Assignment ▸
Please report each line of the data below that contains "mean".
┄┄┄┄┄┄┄┄┄┄
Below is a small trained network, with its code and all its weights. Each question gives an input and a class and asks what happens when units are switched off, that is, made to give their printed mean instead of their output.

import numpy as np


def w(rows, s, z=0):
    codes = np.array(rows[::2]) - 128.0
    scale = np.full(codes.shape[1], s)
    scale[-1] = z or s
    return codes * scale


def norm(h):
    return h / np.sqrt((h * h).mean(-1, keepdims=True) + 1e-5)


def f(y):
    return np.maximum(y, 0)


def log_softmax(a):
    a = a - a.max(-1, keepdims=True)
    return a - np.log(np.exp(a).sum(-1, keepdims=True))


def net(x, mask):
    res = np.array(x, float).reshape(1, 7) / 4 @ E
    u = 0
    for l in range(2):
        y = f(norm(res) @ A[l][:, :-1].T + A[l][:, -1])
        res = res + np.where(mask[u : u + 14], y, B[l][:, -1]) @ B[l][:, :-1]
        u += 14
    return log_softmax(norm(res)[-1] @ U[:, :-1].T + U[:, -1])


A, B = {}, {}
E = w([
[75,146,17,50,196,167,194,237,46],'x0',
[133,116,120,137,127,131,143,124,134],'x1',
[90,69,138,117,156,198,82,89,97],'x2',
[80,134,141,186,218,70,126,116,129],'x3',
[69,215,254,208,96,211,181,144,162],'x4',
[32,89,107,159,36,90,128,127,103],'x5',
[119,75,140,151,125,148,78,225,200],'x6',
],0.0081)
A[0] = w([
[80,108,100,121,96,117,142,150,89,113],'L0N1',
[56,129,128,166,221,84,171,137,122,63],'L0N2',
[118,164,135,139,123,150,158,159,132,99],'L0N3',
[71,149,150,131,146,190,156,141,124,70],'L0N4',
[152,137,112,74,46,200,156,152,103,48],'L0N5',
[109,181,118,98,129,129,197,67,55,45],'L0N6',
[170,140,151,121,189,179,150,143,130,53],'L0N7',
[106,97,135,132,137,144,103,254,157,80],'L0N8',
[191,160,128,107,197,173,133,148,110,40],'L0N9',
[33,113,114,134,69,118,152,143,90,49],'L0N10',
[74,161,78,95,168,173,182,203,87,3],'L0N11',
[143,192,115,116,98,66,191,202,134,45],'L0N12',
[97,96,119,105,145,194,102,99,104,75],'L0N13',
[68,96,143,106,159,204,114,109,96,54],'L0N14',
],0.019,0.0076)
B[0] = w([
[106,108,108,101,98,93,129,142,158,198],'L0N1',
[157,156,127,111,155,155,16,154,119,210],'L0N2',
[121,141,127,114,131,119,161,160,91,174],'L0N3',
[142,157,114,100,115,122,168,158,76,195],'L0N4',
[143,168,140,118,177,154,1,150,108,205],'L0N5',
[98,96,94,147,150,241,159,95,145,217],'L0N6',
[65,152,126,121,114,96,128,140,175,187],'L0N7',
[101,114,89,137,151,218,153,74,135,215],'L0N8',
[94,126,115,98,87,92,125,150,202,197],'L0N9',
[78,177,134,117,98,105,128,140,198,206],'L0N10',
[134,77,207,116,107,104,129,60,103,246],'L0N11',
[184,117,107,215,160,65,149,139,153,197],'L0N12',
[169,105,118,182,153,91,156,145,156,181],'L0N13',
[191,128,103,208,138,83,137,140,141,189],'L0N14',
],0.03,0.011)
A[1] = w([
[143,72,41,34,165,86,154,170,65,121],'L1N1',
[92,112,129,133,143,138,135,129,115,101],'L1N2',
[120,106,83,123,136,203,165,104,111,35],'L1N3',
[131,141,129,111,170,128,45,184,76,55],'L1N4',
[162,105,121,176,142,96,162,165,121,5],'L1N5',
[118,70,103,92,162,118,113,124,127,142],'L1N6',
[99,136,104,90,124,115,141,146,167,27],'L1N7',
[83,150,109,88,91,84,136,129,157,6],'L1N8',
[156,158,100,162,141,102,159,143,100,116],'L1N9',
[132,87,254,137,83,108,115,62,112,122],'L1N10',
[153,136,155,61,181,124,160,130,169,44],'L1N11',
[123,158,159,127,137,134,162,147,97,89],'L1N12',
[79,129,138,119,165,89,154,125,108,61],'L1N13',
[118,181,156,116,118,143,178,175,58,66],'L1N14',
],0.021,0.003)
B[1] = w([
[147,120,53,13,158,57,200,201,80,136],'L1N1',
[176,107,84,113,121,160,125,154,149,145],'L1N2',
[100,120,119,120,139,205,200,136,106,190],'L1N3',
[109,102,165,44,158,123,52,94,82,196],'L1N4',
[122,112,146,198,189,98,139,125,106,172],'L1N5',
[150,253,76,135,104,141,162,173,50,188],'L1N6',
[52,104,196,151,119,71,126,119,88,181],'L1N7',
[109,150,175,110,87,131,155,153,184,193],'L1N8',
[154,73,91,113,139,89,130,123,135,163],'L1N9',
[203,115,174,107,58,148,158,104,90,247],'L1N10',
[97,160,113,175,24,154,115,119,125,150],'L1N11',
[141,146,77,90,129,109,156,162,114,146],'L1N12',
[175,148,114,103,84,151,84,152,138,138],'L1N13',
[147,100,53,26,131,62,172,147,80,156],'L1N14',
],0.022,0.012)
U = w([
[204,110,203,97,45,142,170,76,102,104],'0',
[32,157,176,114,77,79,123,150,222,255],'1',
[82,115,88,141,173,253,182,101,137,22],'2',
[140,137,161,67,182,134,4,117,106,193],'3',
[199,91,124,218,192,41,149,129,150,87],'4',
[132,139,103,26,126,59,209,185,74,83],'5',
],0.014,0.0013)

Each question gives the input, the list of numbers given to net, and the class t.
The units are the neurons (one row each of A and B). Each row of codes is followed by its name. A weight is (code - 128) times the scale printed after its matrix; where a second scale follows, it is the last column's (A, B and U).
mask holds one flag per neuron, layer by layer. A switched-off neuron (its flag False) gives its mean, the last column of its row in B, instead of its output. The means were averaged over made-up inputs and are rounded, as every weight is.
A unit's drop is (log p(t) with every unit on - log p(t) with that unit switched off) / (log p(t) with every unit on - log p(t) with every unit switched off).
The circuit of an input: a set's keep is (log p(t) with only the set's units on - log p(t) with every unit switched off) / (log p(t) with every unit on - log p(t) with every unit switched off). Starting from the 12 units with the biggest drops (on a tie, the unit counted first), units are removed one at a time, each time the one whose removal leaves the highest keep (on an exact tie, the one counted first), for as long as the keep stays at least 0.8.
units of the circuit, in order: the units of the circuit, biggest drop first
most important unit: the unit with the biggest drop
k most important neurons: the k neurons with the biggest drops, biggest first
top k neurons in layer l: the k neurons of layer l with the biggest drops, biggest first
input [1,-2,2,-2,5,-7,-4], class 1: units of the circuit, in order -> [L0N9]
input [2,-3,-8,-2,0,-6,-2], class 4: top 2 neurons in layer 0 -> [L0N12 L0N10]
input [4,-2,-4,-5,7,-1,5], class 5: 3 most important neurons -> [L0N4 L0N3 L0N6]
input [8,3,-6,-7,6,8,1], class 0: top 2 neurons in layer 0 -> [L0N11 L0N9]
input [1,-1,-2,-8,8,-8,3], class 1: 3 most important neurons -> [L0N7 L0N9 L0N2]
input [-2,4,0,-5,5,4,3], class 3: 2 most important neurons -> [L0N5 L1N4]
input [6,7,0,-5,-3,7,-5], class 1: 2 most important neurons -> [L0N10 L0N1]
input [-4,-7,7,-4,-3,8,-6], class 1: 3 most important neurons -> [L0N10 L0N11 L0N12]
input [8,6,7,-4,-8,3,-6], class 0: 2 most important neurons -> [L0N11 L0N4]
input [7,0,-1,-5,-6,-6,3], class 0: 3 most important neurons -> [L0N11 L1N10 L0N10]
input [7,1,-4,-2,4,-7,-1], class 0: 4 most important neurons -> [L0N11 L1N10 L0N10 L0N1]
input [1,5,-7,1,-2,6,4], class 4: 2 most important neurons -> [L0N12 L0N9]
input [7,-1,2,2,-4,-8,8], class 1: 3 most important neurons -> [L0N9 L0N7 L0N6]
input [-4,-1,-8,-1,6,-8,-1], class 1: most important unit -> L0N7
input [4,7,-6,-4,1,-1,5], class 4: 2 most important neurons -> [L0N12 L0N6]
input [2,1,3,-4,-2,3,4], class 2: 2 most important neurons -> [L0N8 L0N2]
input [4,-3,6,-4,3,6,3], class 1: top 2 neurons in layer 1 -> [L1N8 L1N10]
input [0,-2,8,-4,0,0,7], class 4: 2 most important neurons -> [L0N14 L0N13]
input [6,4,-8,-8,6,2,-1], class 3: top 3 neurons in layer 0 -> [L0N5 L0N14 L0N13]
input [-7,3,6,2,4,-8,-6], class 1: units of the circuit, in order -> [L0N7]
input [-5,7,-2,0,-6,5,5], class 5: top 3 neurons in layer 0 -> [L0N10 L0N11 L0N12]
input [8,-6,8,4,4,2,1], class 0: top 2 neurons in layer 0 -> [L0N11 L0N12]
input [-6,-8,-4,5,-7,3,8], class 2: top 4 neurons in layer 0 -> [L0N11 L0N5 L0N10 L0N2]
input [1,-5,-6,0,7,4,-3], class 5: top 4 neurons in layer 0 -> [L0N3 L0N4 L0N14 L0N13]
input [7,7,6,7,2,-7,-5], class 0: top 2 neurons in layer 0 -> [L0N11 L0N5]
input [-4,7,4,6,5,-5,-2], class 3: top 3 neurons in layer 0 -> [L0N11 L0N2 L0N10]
┄┄┄┄┄┄┄┄┄┄
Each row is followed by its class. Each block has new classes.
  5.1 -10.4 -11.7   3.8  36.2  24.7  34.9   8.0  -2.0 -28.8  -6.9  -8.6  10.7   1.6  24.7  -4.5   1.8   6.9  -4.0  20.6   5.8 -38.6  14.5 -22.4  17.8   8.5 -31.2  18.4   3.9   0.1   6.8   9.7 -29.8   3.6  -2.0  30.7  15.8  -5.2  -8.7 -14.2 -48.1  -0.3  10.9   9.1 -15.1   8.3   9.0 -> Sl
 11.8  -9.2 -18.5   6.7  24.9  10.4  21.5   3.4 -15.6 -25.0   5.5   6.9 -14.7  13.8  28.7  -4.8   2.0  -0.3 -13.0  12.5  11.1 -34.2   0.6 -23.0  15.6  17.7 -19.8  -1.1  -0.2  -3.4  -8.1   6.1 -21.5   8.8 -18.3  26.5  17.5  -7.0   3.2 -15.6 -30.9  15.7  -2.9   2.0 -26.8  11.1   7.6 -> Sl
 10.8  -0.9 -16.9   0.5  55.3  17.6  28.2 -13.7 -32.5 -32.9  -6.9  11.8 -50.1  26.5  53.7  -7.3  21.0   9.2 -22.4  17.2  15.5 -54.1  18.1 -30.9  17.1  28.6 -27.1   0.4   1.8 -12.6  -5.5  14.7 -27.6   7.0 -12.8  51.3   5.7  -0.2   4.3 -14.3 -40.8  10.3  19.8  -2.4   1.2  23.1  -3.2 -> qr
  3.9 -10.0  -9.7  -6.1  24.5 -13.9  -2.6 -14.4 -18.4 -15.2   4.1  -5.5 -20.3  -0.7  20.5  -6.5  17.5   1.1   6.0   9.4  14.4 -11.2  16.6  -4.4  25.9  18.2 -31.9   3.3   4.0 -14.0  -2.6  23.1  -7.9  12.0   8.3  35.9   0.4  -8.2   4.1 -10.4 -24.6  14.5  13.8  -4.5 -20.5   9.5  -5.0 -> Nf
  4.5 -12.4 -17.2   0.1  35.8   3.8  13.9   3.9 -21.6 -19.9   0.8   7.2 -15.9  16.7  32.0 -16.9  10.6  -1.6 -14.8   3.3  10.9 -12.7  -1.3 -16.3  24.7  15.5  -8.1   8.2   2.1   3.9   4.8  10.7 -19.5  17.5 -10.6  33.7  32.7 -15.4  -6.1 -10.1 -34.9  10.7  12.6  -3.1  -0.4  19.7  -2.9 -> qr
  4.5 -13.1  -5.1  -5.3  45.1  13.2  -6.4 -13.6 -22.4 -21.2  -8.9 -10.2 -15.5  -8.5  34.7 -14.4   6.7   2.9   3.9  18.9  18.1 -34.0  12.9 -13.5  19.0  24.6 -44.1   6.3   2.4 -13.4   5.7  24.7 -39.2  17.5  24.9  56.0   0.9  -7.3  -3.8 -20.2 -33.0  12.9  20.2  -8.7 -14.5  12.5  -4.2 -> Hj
┄┄┄┄┄┄┄┄┄┄
Exercise answer ▸
Below is a small trained network, with its code and all its weights. Each question gives an input and a class and asks what happens when units are switched off, that is, made to give their printed mean instead of their output.
    return h / np.sqrt((h * h).mean(-1, keepdims=True) + 1e-5)
mask holds one flag per neuron, layer by layer. A switched-off neuron (its flag False) gives its mean, the last column of its row in B, instead of its output. The means were averaged over made-up inputs and are rounded, as every weight is.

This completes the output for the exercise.